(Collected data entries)
○ ○ ○

Each scene shows the same named points in several views, each turned, perhaps mirrored, and shifted as a whole.
A view may leave some points out, and in a few views one point is out of place. Which views, in the order they come, and which point in each? Write no view if none.

Scene 1 (7 views)
panel a:
  noto 0.49 3.50 0.65 4.28 -2.51 -1.83
  lugez 2.19 4.26 2.44 5.73 -3.99 -0.47
  Pir 2.23 3.33 2.85 4.02 -0.79 0.03
  kuli 2.94 4.55 2.73 6.15 -3.96 -0.40
  batov 2.34 4.19 1.90 5.41 -3.01 -1.14
  zirob 1.25 3.74 0.50 4.46 -1.84 -2.16
  bover 1.40 4.69 -0.07 5.09 -1.58 -0.87
  Lif 2.32 3.72 1.26 4.28 -0.39 -1.43
panel b:
  Lif -0.18 0.89 -1.29 0.28 0.47 2.51
  batov -2.11 1.13 0.77 0.87 0.32 3.14
  Pir -0.16 0.00 -1.16 0.04 0.36 2.51
  kuli -2.90 -0.22 1.56 1.04 -0.03 3.20
  lugez -2.84 0.33 1.06 1.39 -0.12 2.81
  noto -1.67 3.12 -0.70 1.45 0.44 2.36
  zirob -1.31 3.19 -0.47 0.64 0.76 2.97
  bover -2.58 2.63 -0.80 -0.55 0.76 2.83
panel c:
  Lif 4.19 -2.99 -3.46 2.66 -1.51 1.26
  noto 2.13 -2.12 -4.99 1.93 -0.68 1.09
  zirob 2.91 -2.49 -4.76 1.86 -1.21 1.57
  bover 3.70 -3.70 -5.12 1.58 -0.43 0.84
  kuli 4.11 -2.38 -6.76 3.69 -1.93 -1.54
  Pir 4.04 -2.57 -2.93 3.97 -1.06 -0.32
  lugez 3.45 -2.21 -6.51 3.45 -1.47 -1.31
  batov 3.66 -2.39 -5.85 3.02 -1.75 -0.24
panel d:
  lugez -1.89 0.25 1.84 0.34 -3.26 -1.84
  kuli -2.03 0.04 2.72 0.34 -2.97 -1.66
  noto -1.63 0.98 -0.75 2.13 -4.53 -1.18
  Lif -1.26 1.22 0.38 2.99 -3.00 0.84
  zirob -1.71 1.02 -0.19 2.83 -4.43 -0.48
  bover -0.91 2.15 0.98 2.70 -4.40 -0.75
  Pir -0.82 1.07 0.21 1.33 -1.53 0.62
  batov -1.97 0.38 1.50 1.36 -3.48 -1.05
panel e:
  batov 0.27 -0.82 -0.02 -0.16 0.78 2.00
  kuli 0.78 -2.53 -0.08 0.33 0.33 3.27
  lugez -0.13 -1.82 0.19 -0.52 1.42 1.82
  Pir 0.14 -1.35 -0.92 -0.81 -1.87 3.26
  zirob 0.15 1.32 -0.74 -0.47 -0.33 1.55
  noto -0.49 1.09 -0.61 -1.19 -0.13 1.03
  Lif 0.79 0.52 -1.13 0.00 -1.43 2.84
panel f:
  batov 4.11 -4.09 0.34 -4.68 -3.46 -1.48
  bover 3.67 -3.04 0.90 -2.60 -4.26 -0.79
  zirob 5.14 -3.56 0.15 -2.93 -4.59 -0.54
  kuli 3.41 -4.47 0.72 -5.77 -2.64 -2.26
  noto 5.85 -3.27 0.62 -3.08 -4.43 -1.17
  Pir 4.15 -1.46 -0.96 -5.18 -3.55 -0.41
panel g:
  Pir -1.83 -0.30 0.43 -0.07 3.53 2.11
  zirob 0.52 -0.03 -0.89 -1.15 4.93 0.68
  bover 0.49 -0.16 -1.73 -1.66 3.44 1.15
  batov -0.75 0.35 0.34 -2.56 3.76 0.63
  Lif 0.12 -0.30 -0.22 -0.55 4.31 2.40
  kuli -1.58 0.66 0.99 -3.62 2.80 0.43
  noto -0.04 0.03 -1.10 -1.03 4.94 -0.28
  lugez -1.60 0.58 0.54 -3.04 3.17 -0.07
Views with a point moved: panel b, panel e
  out of place in panel b: Lif
  out of place in panel e: kuli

○ ○ ○

WHAT IS EXPECTED | Taking the entries above, restate exactly those lines that fall between the line with "Pir 0.14 -1.35 -0.92 -0.81 -1.87 3.26" and the line with "lugez -1.60 0.58 0.54 -3.04 3.17 -0.07", keeping both of those lines too.

SOLVED PROBLEM |
  Pir 0.14 -1.35 -0.92 -0.81 -1.87 3.26
  zirob 0.15 1.32 -0.74 -0.47 -0.33 1.55
  noto -0.49 1.09 -0.61 -1.19 -0.13 1.03
  Lif 0.79 0.52 -1.13 0.00 -1.43 2.84
panel f:
  batov 4.11 -4.09 0.34 -4.68 -3.46 -1.48
  bover 3.67 -3.04 0.90 -2.60 -4.26 -0.79
  zirob 5.14 -3.56 0.15 -2.93 -4.59 -0.54
  kuli 3.41 -4.47 0.72 -5.77 -2.64 -2.26
  noto 5.85 -3.27 0.62 -3.08 -4.43 -1.17
  Pir 4.15 -1.46 -0.96 -5.18 -3.55 -0.41
panel g:
  Pir -1.83 -0.30 0.43 -0.07 3.53 2.11
  zirob 0.52 -0.03 -0.89 -1.15 4.93 0.68
  bover 0.49 -0.16 -1.73 -1.66 3.44 1.15
  batov -0.75 0.35 0.34 -2.56 3.76 0.63
  Lif 0.12 -0.30 -0.22 -0.55 4.31 2.40
  kuli -1.58 0.66 0.99 -3.62 2.80 0.43
  noto -0.04 0.03 -1.10 -1.03 4.94 -0.28
  lugez -1.60 0.58 0.54 -3.04 3.17 -0.07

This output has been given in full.